### INSTRUCTIONS FOR THE TASK
Find the line containing "The largest cell". Retype it and every line after it through the end of the entries, exactly as written, with nothing added.
————————
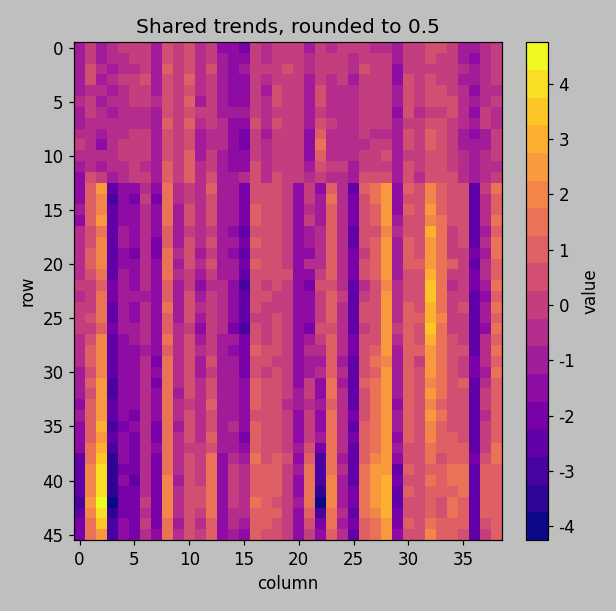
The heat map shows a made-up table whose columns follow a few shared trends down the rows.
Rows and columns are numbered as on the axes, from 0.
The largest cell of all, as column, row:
2, 42
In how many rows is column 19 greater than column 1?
6
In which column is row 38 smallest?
3
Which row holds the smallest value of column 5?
40
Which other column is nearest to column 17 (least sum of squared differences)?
35
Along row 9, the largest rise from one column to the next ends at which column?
22
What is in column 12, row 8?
-0.5
————————
### EXERCISE RESULT
The largest cell of all, as column, row:
2, 42
In how many rows is column 19 greater than column 1?
6
In which column is row 38 smallest?
3
Which row holds the smallest value of column 5?
40
Which other column is nearest to column 17 (least sum of squared differences)?
35
Along row 9, the largest rise from one column to the next ends at which column?
22
What is in column 12, row 8?
-0.5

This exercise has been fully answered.